ENTRIES PROVIDED below:

Each row has a class, written after it.
[ 52 -28  -3 -38  29  -4 -17   0  40 -18  -6  14  -8  18  -5  51  90  35
  20   2 -32  36  23  40  49  10  26 -37 -30 -26  38 -30  41   6 -10 -45]
gom
[-31   3 -23 -11  15   2   6 -15 -44 -10 -30  60 -13  24  -7  -5 -10 -38
  13  23  12 -14 -33  -7  19  23  71  10 -28 -24 -93  31 -23 -14 -53 -52]
des
[ 76  56 -47  30  35  26  17  11 -76  17 -40 -25  70  -4 -63  26  43  42
 -44  -5  58  18  25  -7  26  -6  62 -29 -10 -20  -5  13  25 -25 -90  -2]
des
[ 41  64 -30 -41  32   9  17  17  11  -7 -15  48   5 -19 -27  67   3 -19
  -4  19  -6 -23  14   2  57 -27   2 -10  20 -81 -23  27 -16  49  24 -29]
goz
[ 34  74 -29 -12  41   1  39   9  18   7 -36  43  26 -10 -21  66  34 -11
  -7  12 -20  -7  43  16  44 -43  -6 -12 -13 -91   0  17 -12  60   5 -27]
lusuf
[-37   1 -10  -5  19   2  -4 -48 -21  -5 -47  86 -46  64   5  23  13 -57
  12  39  -2   6 -26 -18  28  33  39 -25 -36 -33 -68  36 -34   5 -67 -51]
lusuf
[ 33 -32 -21 -58 -25 -22 -21  10  21 -34  17  14 -50  -7 -23  29  70  25
   3 -14 -48  12  10  35  57  38   5 -44 -30   2  40  -6  47   3 -36 -60]
zumip
[ 77   4  -5 -57  28   8  -3 -24  23 -12 -23   4 -16  29   7  60 106  31
   0  11 -16  51  21  58  36  16  26 -32 -25 -32  38 -46  46   2 -15 -26]
goz
[-59  13 -29  -8 -12 -10 -12 -25 -37 -32 -36  93 -41  40 -13  28   3 -40
  22  33   4   2 -30  -5  32  35  43 -28 -34   3 -65  35 -20 -13 -42 -36]
des
[  8  67 -38 -29  19   0   7  11  10 -11 -30  55  -1   1 -41  51  17 -24
   3  31 -13 -19  37  20  52 -31  15 -19 -23 -71  -5  16   2  44  22 -32]
nol
[ 64  -3 -14 -43  18  -2  -4  -8  24 -25 -20   3 -12  30  -5  63 108  45
   7   8 -27  31  11  50  39  23  30 -28 -32 -29  40 -43  41  -3 -23 -41]
tigot
[  5  84 -21 -39  35  13  22  -5  -3  -4 -21  66  11 -26  -6  64   7 -22
   3  34 -16 -20  18   3  67 -23  -5  -1   3 -78 -43  32 -21  56   9 -41]
goz
[ 95  63 -50  52  34   7  26  27 -65  14 -15 -35  76 -30 -36  28  29  35
 -31 -11  42  26  40 -13  33  -1  38 -46 -11 -21 -21  30   1  -6 -88  -6]
nubu
[ -4  61 -40 -21  16  -5  24   6  -4   1 -20  76 -11  -9 -34  57   2 -34
   5  34 -27 -13  28   6  50 -32 -24 -23 -14 -57 -11  30 -22  60   0 -31]
lusuf
[-23  -9  -7  23  50  17   3 -36 -38   5 -46  53 -14  81   5  32  25 -39
  12  34  18  30 -13   1  15  27  78 -32 -28 -59 -79  27 -19   0 -41 -41]
kimop
[ 80  41 -43  50  30  23  13  13 -74  15 -30 -34  68  -5 -55  20  47  24
 -52  -7  58  29  23  -3  30   7  58 -57  -4 -24   1  25  20  -8 -86 -22]
kimop
[ 85  65 -60  37  35   5  12  24 -71   4 -10 -27  79 -23 -42  30  11  51
 -37  -3  49   2  22 -11  48   0  34 -51  -8 -15 -34  33   7 -14 -79 -22]
tigot
[ 24  65 -41 -19  34  -7  16  28  -1 -18 -14  63   2  -9 -37  83   3  -8
  -5  31 -16 -25  26  13  58 -36  15 -15  -7 -63 -18  29  -6  52  14 -27]
tigot
[100  54 -37  40  56  11  22  19 -57  38 -10 -42  64  -6 -57  31  51  44
 -54  -6  45  27  34  -4  24 -12  57 -40 -16 -39  -7  29  36  -5 -91 -19]
zumip
[ 14 -25  -9 -60 -44  -7 -10  -2  22 -20  -3  -7 -21   3 -32  22  57  16
 -22  -6 -28   3   8  42  39   0  50 -19 -29 -16  51 -56  50   1 -42 -40]
sipe
[ 90  71 -38  22  39  16  14  -7 -49  17 -19  -8  53 -12 -34  43  33  37
 -35  -1  54  35  27   5  38  -3  35 -58  -5 -22 -17  20  15 -10 -56  -8]
goz
[ 42  85 -28 -41  45   9  24  10   7   0 -24  47  20 -25 -16  70  25  -9
   3  24 -14 -13  32  24  60 -33  -5 -12   3 -78 -13  14  -1  57  33 -35]
goz
[ 17 -18 -17 -11  43   6  -9  -9 -25  -4 -17  54 -10  46  -6   7   3 -31
  16  37  19  -3 -31 -14  32  25  89  -7 -32 -41 -94  38 -28 -16 -63 -58]
gom
[  8 -28  -8 -60 -22 -15 -13   5   7 -43  -8  23 -26   7  -4  33  84  23
  12 -13 -37  34   9  43  62  11  21 -44 -21  -4  48 -27  39   5 -12 -73]
lut
[-13  -8  -8  -7  69  15  -7 -55 -32   5 -41  55 -29  73  11  28   5 -34
  24  44   9  -2 -33 -11  19  34  59   1 -44 -44 -94  23 -18  -9 -47 -59]
tigot
[-12  79 -26 -24  26   0  20  16  -3 -12 -21  58   9 -16 -12  70  -9 -19
   4  45 -25 -43  13  -7  58 -19  -8  13   5 -58 -40  38 -25  59  12 -40]
tigot
[ -6  13 -11  19  53  15   3 -41 -15  22 -53  53 -18  75 -14  46  33 -39
  16  34  19  28   0  -6   5  19  90  -7 -37 -68 -67  22 -22  -3 -43 -32]
nubu
[ 73  72 -23  38  49  11  22   3 -54  19 -23 -17  75  -7 -22  37  17  51
 -39 -20  31  40  60   8  37 -24  46 -31 -10 -47 -22  12  32  17 -58  10]
sipe
[ 39  75 -42 -26  26  -7  28  32   9   3   1  34  19 -30 -41  56  22   1
  -5  20 -32 -26  31   8  59 -28   3  -8  -7 -80 -13  35  -3  53 -11 -48]
zumip
[ 19 -22 -10 -58  -9 -10 -21  -5   6 -42 -19  22 -34  21   1  37  91  19
  13  -3 -39  41  16  37  63  18  20 -39 -22  -2  50 -30  41   4 -24 -59]
lut
[ -1  81 -26 -36  15   1  22  27   7  -2  -9  58  -1 -21 -15  53   5 -17
  11  34 -50 -39  21 -10  61 -13 -15  19   2 -78 -36  43 -22  66  -5 -50]
zumip
[-34  13  -7 -20   9   3  -5 -47 -13  -7 -28  72 -41  41  23  31   0 -46
  22  36  11   8 -35  -2  25  32  33 -25 -25 -17 -80  25 -26   1 -23 -52]
goz
[ 72  68 -30  55  24  14  26  20 -67  14 -19 -18  76 -20 -23  38  38  39
 -31 -12  38  45  38 -11  24   2  35 -41  -2 -17 -13  37   1   4 -82  -1]
nubu
[ 27  69 -44 -22  22  -4  38  38  11 -11 -22  33  31 -36 -48  59  21  11
  -5   4  -8 -23  37  31  45 -45   9   1  -4 -73  -1   7   1  37  31  -7]
des
[-14  14 -10  -9  50  15  -5 -63 -27  12 -36  81 -27  63  16  37  18 -34
  22  36  22  27 -18   6  24  21  57 -37 -33 -45 -84  24 -16  -2 -23 -36]
goz
[109  61 -49  52  39  12  19  17 -58  23 -31 -36  63 -15 -68  37  50  27
 -49 -13  65  32  39  -5  23   1  73 -43 -15 -25   3  28  17 -16 -87   0]
nubu
[ 30  58 -30 -21  48   6  16  17  13   0 -18  69  12 -11 -26  69  18 -16
  18  39 -17 -14  28   7  57 -36   8  -7 -13 -67 -17  32 -13  60  13 -30]
gom
[-22  64 -28 -29   7  -4  14   6  14 -11 -15  42   6 -23 -24  33  -3 -33
   3  31 -17 -42  21  -5  60 -21   4   2 -10 -76 -39  27 -18  44  15 -47]
nol
[ 78  42 -40  59  64  28  20 -17 -56  39 -34 -44  80  12 -41  18  45  28
 -34   9  50  36  32  -5  16   4  49 -47 -10 -46 -17  12   8 -11 -84 -21]
kimop
[ 36  71 -42 -28  37  -4  34  30   9  13   0  18  19 -27 -39  56  18  -3
  -7  26 -31 -30  37  11  56 -38   0   3 -13 -86 -18  25   3  54  -5 -44]
zumip
[ 48  64 -25 -14  53   4  28  28  33  13 -18  15  41 -20 -29  65  23  -2
  -2  23   1 -23  36  11  50 -44  30   8  -7 -82 -16  17  -4  45  23 -27]
gom
[ 19 -18  -3 -46 -13  -8  13   0  18  -5  -4 -18   1  14 -18  39 107  31
  -7   7 -19  37  13  52  32 -18  46 -34 -26 -19  67 -63  46  -5 -17 -61]
lut
[ -39  -10   -4   -3   34   -2    3  -29  -39   -9  -16   53  -23   32
    2   13  -22  -35    1   30   17  -20  -47  -15   24   28   62   -3
  -22  -24 -105   45  -25   -8  -45  -63]
tigot
[  -7   -8  -24   -6   43  -13    6  -21  -41    9    4   42  -23   37
  -20    6   -2  -32   -3   34    6   -6  -24   -7   30   28   75  -23
  -35  -40 -101   52   -9  -11  -72  -67]
zumip
[ 92  48 -41  24  30   5  -1   9 -66  -2 -19 -19  55 -21 -48  15  12  37
 -52 -26  41  22  40   0  49  -3  51 -40 -13 -20  -7  21  36  -1 -91   3]
sipe
[ 26 -35 -25 -44 -26 -10 -16  18  -6 -51  -4  16 -33  12 -17  40  80  15
   1 -12 -29  30  16  51  65  41  23 -64 -22  -8  36 -16  40   3 -16 -48]
kimop
[ 23  60 -30 -22  21   2  23  29   3  -9 -27  55   3 -11 -29  61  18 -29
 -12  16 -24 -13  23  -3  53 -34 -14  -8   3 -77  -2  32 -16  65  -7 -32]
lusuf
[-35 -27 -15   5  34  14   7 -45 -36  11 -30  32 -34  65   6  11  -3 -58
  18  29  17  12 -27   1   8  28  62 -15 -39 -35 -88  20 -16  -5 -29 -54]
kimop
[ 24 -30 -20 -45 -26 -18 -12  -2  26 -29  -9  21 -33  11 -25  39  81  14
  -3 -14 -33  27  13  38  47  20   1 -63 -29 -10  58 -26  36   4 -30 -53]
lusuf
[ -9  66 -22  -7  19  10  33  17 -13 -10 -24  51  24 -24  -5  57  19 -30
   5  23 -20 -21  22  -1  61  -8   0  -6   2 -81 -37  40 -26  66   8 -47]
kimop
[ 98  50 -36  55  64  20  26  -6 -52  37 -26 -44  72  -2 -49  39  52  29
 -38   3  52  47  36  -8  11 -10  55 -30 -20 -44  -5  16  12 -10 -94  -4]
nubu
[-20   2 -11   8  64  15  -3 -44 -28  10 -42  50 -15  92  -4  55  17 -20
   7  47  19  16 -26  -9  16  10  76 -17 -32 -62 -86  18 -14  -9 -45 -42]
tigot
[-36 -40  -2  15  25   6  13 -25 -32   4 -15  33 -16  42  -9  -5 -11 -49
  -3  16  27  -9 -37  -8   9  25  87 -22 -15 -47 -94  32 -29 -13 -39 -55]
kimop
[-37  11 -12  -1   3  -1  -4 -19 -36 -23 -29  79 -37  46   5  35   8 -47
  26  31  -7  20 -24 -13  29  42  46 -22 -25 -22 -72  46 -35   6 -48 -43]
nubu
[ 65 -10 -10 -42  21   1 -14  -4  32 -16 -16   9 -18  33 -17  63 108  29
   3  20 -19  38  25  41  50  12  53 -33 -34 -17  46 -34  48  -3 -32 -29]
gom
[-68  -5  13  -3  16  -8   5 -33 -19 -13 -32  58 -30  49  22  17   5 -39
  22  32  -2  17 -30  -7  23   8  41 -14 -21 -15 -65  18 -25   1 -24 -65]
lut
[  6  70 -33 -25  42  13  32  26 -13  -7 -36  45  12  -9 -34  69   8 -19
   0  34 -22 -20  25   5  43 -48  -1  21   1 -69 -22  14  -4  55   7 -16]
des
[ 29 -20  -5 -29   6  -8  -6   3  28  -7   9   1   5  10 -17  45  88  25
  -1  29 -17  26  12  37  35  -5  34 -39 -31  -8  44 -37  35  -1 -28 -33]
gom
[-13 -12  -5  -5  74  17  -2 -58 -11  22 -37  44 -23  82  11  29   7 -39
  30  52  17  20 -17   2  11  12  61   0 -54 -34 -81  16  -9  -7 -31 -36]
gom
[-50   7  -6  -9   9 -14  -7 -26 -30 -30 -34  76 -30  47  19  22  16 -34
  28  30  -6  27 -21   3  39  21  33 -31 -28  -4 -55  28 -21   4 -29 -64]
lut
[ 78  46 -49  61  43  12  24  24 -76  15 -13 -46  91  -8 -34  25  29  42
 -37 -10  53  32  44   1  37   0  38 -68  -5 -37 -29  25  10  -9 -65  -9]
kimop
[ 36  65 -30 -28  40   1  26  35  12   7  -5  39   7  -9 -43  67  21  -4
  -4  27 -35 -28  32   0  53 -35   5   0   2 -97 -13  29  -5  58   1 -35]
zumip
[ 65  49 -36  62  30  14  22  19 -74   5 -22 -25  73  -4 -25  29  31  38
 -42 -10  50  38  39  -2  35   7  35 -64   4 -21 -23  35   6  -1 -66   5]
kimop
[ 95  36 -50  50  37  17  14  17 -74  11 -26 -41  64  -7 -61  19  46  27
 -57  -9  69  29  30   6  33   8  65 -60 -11 -25  -2  24  23 -18 -83  -5]
kimop
[-68  23 -15 -18 -11   6 -12 -22 -46 -31 -46 107 -36  41   0  19  -2 -43
  33  36 -14  -6 -39 -17  32  42  41  -6 -23  -3 -72  39 -32   0 -50 -56]
des
[ 20  55 -12  -1  22   4  40  32  28   9 -19  19  15 -27 -28  70  13 -25
  -4   7  -9 -24  29  -2  26 -41  16  14   6 -82  -4  17 -20  56  26 -10]
nubu
[114  59 -66  44  53  -2  15  17 -50  13   0 -35  83 -23 -40  25  16  46
 -32   9  59  25  42   0  47 -12  35 -57 -17  -5 -33  38   8 -14 -81   9]
gom
[ 55   7 -21 -70 -15  -1 -21 -11  15 -26 -11  34 -49   6 -19  53  89  11
   1  13 -19  22  12  42  60  32  34 -43 -22  -6  41 -31  40  -2 -21 -41]
goz
[ 21 -41  -4 -56  -7 -16  -6  -9  27 -35  -8   1 -31  13  -3  36  85  28
   7 -22 -28  39  19  51  51   7  28 -39 -29  -9  50 -39  48  -3  -2 -57]
lut
[ 71  53 -28  34  64  21  22 -16 -55  31 -36 -42  75   3 -35  17  56  37
 -33   4  44  47  25  -3  26 -28  48 -29 -15 -35   4  -2  20 -12 -82 -35]
lut
[ 26  80 -30 -37  30   8  21   6   2  -5 -21  67   8 -21 -16  75  11 -10
   5  25 -16  -8  30  23  57 -35 -10 -22   0 -63 -14  22  -6  60  28 -30]
goz
[  96   48  -42   34   50   10   13    6  -55   25   -8  -36   55  -14
  -51   17   35   41  -50   -2   36   16   29  -11   31   -2   36  -41
  -15  -23   -4   35   26   -7 -108  -13]
zumip
[-52   8 -14   0  -9  -9  -4 -30 -30 -17 -36  93 -43  48   9  23   9 -57
  13  34   0  10 -33 -18  32  36  27 -36 -34 -16 -69  44 -37   8 -62 -54]
lusuf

End of ENTRIES PROVIDED.

## THE PROBLEM
Going back over the entries above, copy word for word every line from the one that has "-22 -25 -22" on through the one that has "-33 -19 -13".

## SOLUTION TO THIS PROBLEM
  26  31  -7  20 -24 -13  29  42  46 -22 -25 -22 -72  46 -35   6 -48 -43]
nubu
[ 65 -10 -10 -42  21   1 -14  -4  32 -16 -16   9 -18  33 -17  63 108  29
   3  20 -19  38  25  41  50  12  53 -33 -34 -17  46 -34  48  -3 -32 -29]
gom
[-68  -5  13  -3  16  -8   5 -33 -19 -13 -32  58 -30  49  22  17   5 -39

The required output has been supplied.